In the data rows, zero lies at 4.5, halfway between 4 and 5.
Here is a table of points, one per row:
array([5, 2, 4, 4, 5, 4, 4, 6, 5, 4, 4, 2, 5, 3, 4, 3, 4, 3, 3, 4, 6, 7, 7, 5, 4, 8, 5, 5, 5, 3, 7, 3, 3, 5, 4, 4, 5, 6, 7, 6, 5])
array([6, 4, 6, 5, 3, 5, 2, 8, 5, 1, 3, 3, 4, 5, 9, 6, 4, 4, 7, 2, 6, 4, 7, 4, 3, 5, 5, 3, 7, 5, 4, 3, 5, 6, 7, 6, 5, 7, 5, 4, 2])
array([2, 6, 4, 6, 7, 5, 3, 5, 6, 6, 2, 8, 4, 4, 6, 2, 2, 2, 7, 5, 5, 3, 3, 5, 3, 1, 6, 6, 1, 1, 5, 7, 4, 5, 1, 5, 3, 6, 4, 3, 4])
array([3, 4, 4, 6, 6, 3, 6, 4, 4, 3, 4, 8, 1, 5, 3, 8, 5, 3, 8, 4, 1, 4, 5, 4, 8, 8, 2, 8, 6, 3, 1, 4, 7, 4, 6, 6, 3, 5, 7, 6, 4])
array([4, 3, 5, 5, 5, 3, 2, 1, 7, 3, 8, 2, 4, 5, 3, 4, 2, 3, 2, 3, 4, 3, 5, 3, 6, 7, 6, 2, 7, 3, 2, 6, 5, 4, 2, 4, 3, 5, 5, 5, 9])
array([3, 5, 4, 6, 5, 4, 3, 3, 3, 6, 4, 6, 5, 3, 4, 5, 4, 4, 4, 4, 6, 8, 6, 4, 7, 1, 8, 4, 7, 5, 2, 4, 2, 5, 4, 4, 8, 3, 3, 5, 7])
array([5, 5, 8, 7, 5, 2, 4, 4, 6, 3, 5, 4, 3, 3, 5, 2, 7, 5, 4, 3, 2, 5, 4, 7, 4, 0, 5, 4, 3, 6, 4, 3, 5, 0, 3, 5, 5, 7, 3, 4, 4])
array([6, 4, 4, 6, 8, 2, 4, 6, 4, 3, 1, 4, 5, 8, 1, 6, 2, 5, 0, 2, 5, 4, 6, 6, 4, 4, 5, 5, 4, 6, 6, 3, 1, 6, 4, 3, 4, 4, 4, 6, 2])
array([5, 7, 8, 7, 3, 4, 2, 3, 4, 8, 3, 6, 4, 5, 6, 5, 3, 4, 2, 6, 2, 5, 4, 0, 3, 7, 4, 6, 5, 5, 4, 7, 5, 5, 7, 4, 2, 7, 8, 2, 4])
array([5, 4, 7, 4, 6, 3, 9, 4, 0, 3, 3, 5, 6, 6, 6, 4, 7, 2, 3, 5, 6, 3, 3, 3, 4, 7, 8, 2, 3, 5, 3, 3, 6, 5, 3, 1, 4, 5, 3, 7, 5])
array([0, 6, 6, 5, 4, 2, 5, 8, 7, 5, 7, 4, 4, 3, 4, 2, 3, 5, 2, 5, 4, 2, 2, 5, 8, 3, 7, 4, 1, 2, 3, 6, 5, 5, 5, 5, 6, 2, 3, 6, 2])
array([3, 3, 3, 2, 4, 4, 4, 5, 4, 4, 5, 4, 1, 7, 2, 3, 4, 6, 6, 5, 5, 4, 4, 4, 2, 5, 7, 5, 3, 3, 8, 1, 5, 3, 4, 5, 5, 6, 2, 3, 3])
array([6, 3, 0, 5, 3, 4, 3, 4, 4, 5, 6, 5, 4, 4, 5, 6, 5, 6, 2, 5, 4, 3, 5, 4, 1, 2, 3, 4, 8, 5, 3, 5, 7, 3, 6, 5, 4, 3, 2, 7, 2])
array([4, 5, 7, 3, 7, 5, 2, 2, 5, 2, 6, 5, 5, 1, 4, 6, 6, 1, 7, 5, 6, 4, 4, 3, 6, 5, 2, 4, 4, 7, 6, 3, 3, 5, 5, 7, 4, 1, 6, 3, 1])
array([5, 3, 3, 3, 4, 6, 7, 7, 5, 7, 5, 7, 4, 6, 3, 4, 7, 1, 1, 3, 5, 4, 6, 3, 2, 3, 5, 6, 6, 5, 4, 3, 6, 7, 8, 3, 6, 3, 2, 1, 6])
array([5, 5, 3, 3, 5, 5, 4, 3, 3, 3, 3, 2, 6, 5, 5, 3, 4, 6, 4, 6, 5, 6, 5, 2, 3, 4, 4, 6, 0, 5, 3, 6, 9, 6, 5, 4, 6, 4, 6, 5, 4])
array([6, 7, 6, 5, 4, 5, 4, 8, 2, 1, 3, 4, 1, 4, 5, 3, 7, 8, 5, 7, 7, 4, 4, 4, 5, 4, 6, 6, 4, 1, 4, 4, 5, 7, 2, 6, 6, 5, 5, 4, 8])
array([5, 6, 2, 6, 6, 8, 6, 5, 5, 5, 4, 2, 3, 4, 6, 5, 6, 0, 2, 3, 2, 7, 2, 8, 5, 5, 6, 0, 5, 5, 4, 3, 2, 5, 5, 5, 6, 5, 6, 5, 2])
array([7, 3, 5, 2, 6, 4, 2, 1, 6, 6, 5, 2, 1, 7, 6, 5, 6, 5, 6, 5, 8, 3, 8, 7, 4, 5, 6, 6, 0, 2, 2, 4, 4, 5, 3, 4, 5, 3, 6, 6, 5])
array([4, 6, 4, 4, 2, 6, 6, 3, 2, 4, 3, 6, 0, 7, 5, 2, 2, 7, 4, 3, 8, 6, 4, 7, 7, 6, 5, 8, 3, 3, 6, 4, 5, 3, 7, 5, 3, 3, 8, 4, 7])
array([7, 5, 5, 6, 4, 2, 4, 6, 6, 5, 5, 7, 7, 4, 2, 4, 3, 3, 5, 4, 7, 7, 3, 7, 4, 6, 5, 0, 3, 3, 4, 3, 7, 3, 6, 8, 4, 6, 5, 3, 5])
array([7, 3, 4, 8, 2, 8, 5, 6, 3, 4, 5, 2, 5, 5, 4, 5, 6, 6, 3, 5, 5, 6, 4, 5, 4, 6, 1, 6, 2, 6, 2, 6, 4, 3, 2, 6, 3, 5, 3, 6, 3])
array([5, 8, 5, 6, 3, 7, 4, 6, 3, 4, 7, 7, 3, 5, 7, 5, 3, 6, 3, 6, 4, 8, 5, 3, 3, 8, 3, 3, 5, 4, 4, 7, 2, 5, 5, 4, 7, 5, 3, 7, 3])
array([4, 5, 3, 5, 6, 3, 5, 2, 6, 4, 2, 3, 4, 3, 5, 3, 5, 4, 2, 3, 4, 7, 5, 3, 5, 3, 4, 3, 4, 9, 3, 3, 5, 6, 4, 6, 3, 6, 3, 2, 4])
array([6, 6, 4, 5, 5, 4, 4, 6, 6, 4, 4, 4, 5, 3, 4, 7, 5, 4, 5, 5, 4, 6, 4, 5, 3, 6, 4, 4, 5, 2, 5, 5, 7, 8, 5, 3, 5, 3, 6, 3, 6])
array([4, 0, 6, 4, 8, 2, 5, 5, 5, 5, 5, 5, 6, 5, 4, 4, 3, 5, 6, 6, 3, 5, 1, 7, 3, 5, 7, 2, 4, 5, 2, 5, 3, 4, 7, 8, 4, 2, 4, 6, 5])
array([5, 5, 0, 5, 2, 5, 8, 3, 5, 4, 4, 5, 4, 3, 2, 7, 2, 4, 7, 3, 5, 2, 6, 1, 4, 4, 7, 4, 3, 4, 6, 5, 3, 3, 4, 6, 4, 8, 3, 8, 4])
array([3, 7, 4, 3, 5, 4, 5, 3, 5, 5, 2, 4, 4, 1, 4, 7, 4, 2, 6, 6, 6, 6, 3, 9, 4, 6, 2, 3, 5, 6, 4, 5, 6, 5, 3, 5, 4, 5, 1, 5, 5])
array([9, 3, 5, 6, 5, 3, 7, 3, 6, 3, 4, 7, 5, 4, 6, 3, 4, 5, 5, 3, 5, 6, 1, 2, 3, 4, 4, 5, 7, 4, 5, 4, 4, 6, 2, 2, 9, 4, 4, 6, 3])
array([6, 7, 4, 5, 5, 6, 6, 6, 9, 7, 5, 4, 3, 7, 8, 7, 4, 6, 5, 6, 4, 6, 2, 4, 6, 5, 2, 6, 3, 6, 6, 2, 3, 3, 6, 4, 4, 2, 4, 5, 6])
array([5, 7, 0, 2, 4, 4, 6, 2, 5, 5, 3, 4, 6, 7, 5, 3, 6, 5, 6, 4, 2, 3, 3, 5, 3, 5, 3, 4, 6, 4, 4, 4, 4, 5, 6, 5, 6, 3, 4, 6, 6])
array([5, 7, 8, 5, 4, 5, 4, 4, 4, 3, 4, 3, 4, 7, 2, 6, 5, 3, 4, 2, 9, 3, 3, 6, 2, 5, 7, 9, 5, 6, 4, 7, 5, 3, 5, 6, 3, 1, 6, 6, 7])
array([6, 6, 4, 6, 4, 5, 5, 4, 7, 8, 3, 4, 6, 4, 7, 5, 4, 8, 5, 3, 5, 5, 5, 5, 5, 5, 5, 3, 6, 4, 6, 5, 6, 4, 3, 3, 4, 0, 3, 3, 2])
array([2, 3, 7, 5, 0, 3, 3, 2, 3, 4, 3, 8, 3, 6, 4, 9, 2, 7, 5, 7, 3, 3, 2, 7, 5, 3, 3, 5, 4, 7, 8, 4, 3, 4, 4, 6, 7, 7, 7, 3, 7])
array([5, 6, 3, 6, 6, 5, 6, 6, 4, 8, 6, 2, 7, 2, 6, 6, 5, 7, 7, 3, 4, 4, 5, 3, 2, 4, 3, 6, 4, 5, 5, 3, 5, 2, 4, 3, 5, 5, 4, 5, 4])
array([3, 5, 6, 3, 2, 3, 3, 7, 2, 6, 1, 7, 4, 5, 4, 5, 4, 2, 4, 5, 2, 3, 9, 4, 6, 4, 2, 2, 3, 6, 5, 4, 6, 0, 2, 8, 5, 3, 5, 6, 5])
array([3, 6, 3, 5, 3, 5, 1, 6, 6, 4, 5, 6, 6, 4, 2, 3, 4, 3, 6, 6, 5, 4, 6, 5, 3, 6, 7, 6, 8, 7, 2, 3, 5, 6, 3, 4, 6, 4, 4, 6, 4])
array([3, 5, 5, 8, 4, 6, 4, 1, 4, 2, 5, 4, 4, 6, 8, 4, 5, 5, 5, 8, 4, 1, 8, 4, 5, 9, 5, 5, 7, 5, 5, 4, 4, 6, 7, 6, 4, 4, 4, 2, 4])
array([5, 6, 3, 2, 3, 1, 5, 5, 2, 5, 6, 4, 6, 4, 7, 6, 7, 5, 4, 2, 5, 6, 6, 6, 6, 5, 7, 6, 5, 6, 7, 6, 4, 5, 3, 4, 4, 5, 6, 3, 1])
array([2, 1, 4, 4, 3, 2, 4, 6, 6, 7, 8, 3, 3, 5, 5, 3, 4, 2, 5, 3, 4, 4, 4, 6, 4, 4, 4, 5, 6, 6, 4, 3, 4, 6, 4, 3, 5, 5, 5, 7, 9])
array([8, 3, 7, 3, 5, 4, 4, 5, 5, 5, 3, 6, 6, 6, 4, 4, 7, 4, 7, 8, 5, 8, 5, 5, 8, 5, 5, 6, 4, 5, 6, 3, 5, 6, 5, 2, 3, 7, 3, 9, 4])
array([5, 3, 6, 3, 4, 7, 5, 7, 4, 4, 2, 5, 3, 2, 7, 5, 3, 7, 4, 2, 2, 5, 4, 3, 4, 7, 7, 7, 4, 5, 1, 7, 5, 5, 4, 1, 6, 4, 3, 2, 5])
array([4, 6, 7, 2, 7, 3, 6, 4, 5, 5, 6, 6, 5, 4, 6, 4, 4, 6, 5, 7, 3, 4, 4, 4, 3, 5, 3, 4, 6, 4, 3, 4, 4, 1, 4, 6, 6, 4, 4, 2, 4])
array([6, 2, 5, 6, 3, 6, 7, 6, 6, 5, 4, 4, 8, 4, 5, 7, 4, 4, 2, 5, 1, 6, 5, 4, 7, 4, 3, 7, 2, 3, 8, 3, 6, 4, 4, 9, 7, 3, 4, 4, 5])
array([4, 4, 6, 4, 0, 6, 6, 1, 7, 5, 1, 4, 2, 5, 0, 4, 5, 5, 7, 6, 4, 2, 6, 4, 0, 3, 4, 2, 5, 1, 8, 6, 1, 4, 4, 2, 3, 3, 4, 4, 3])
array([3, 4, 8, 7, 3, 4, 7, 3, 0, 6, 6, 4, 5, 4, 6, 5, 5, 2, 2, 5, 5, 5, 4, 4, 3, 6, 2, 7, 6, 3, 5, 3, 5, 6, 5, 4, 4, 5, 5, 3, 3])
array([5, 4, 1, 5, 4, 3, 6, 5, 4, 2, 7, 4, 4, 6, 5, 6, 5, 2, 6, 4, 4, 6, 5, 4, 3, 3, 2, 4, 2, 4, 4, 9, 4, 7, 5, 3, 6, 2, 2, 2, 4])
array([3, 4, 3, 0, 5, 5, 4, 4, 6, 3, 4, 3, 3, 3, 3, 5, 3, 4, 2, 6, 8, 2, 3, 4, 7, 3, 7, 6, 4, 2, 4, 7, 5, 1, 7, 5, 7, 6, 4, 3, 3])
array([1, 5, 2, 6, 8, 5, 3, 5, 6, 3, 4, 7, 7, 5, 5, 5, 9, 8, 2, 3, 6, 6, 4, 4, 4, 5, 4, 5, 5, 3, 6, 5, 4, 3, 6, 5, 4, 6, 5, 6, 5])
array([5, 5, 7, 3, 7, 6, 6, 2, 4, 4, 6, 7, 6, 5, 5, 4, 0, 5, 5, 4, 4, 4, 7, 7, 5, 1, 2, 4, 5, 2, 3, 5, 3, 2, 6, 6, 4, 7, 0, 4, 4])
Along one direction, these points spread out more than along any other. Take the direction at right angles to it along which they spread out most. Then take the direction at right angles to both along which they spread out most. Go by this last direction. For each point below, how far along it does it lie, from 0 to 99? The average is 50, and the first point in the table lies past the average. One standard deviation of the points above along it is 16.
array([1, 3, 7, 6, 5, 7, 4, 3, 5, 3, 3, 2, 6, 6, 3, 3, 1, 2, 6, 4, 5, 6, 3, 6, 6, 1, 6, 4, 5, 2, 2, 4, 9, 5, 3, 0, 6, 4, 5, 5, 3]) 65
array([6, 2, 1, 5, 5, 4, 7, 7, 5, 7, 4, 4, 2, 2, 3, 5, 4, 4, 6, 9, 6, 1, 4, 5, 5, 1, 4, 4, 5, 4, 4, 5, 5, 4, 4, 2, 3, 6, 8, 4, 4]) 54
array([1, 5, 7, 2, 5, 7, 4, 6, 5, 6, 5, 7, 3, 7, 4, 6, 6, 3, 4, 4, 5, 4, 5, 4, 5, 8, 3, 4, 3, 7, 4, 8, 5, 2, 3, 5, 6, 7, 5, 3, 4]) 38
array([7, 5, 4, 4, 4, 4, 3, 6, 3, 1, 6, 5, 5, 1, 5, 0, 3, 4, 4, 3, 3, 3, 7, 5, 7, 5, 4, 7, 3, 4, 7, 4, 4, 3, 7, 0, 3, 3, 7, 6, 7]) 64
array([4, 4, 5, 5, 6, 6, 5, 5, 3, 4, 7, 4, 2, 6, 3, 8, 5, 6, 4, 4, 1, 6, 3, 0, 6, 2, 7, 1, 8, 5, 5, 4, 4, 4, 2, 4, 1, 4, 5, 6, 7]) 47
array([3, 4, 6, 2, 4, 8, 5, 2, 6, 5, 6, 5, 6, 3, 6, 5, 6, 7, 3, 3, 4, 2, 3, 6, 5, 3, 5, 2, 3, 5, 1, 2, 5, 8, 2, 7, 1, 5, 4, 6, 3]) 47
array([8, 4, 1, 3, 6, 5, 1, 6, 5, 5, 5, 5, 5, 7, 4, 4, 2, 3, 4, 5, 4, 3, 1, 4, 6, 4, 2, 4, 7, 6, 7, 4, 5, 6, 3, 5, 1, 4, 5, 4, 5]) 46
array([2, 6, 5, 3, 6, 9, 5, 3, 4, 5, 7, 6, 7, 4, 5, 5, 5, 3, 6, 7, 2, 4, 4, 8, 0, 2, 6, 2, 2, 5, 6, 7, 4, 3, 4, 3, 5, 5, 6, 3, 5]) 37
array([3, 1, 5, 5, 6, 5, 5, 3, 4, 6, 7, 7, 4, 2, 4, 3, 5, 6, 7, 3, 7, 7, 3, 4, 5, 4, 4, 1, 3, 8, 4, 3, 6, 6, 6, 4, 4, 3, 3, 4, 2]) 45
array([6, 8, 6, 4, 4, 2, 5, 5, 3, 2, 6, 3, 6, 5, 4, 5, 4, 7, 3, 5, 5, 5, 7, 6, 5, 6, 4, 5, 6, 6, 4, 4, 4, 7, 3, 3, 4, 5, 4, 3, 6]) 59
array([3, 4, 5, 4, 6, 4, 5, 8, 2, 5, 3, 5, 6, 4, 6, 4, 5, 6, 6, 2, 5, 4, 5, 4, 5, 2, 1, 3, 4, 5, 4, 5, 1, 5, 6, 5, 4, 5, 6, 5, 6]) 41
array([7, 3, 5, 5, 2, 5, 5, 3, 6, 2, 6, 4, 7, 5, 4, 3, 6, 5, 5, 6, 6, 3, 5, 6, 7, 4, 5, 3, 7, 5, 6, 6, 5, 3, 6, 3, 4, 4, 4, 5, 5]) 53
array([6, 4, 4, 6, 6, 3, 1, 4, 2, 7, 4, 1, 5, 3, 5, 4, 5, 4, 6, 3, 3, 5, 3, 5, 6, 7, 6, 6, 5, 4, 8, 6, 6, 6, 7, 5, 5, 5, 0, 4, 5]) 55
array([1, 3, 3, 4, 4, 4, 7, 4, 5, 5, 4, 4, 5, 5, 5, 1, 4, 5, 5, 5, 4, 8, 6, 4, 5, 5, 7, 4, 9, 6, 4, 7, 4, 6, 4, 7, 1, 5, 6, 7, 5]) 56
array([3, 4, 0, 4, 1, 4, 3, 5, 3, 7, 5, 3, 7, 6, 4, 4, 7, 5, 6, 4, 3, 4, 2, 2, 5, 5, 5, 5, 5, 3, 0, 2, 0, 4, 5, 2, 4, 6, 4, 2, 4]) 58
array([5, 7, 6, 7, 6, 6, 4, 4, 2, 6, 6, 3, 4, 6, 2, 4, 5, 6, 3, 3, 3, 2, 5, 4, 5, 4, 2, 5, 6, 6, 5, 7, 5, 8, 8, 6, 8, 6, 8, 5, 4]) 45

------------------------------------------------

| Task objective |
Would you show each line of the listing above that has the string "table"?

| Completed exercise |
Here is a table of points, one per row:
Along one direction, these points spread out more than along any other. Take the direction at right angles to it along which they spread out most. Then take the direction at right angles to both along which they spread out most. Go by this last direction. For each point below, how far along it does it lie, from 0 to 99? The average is 50, and the first point in the table lies past the average. One standard deviation of the points above along it is 16.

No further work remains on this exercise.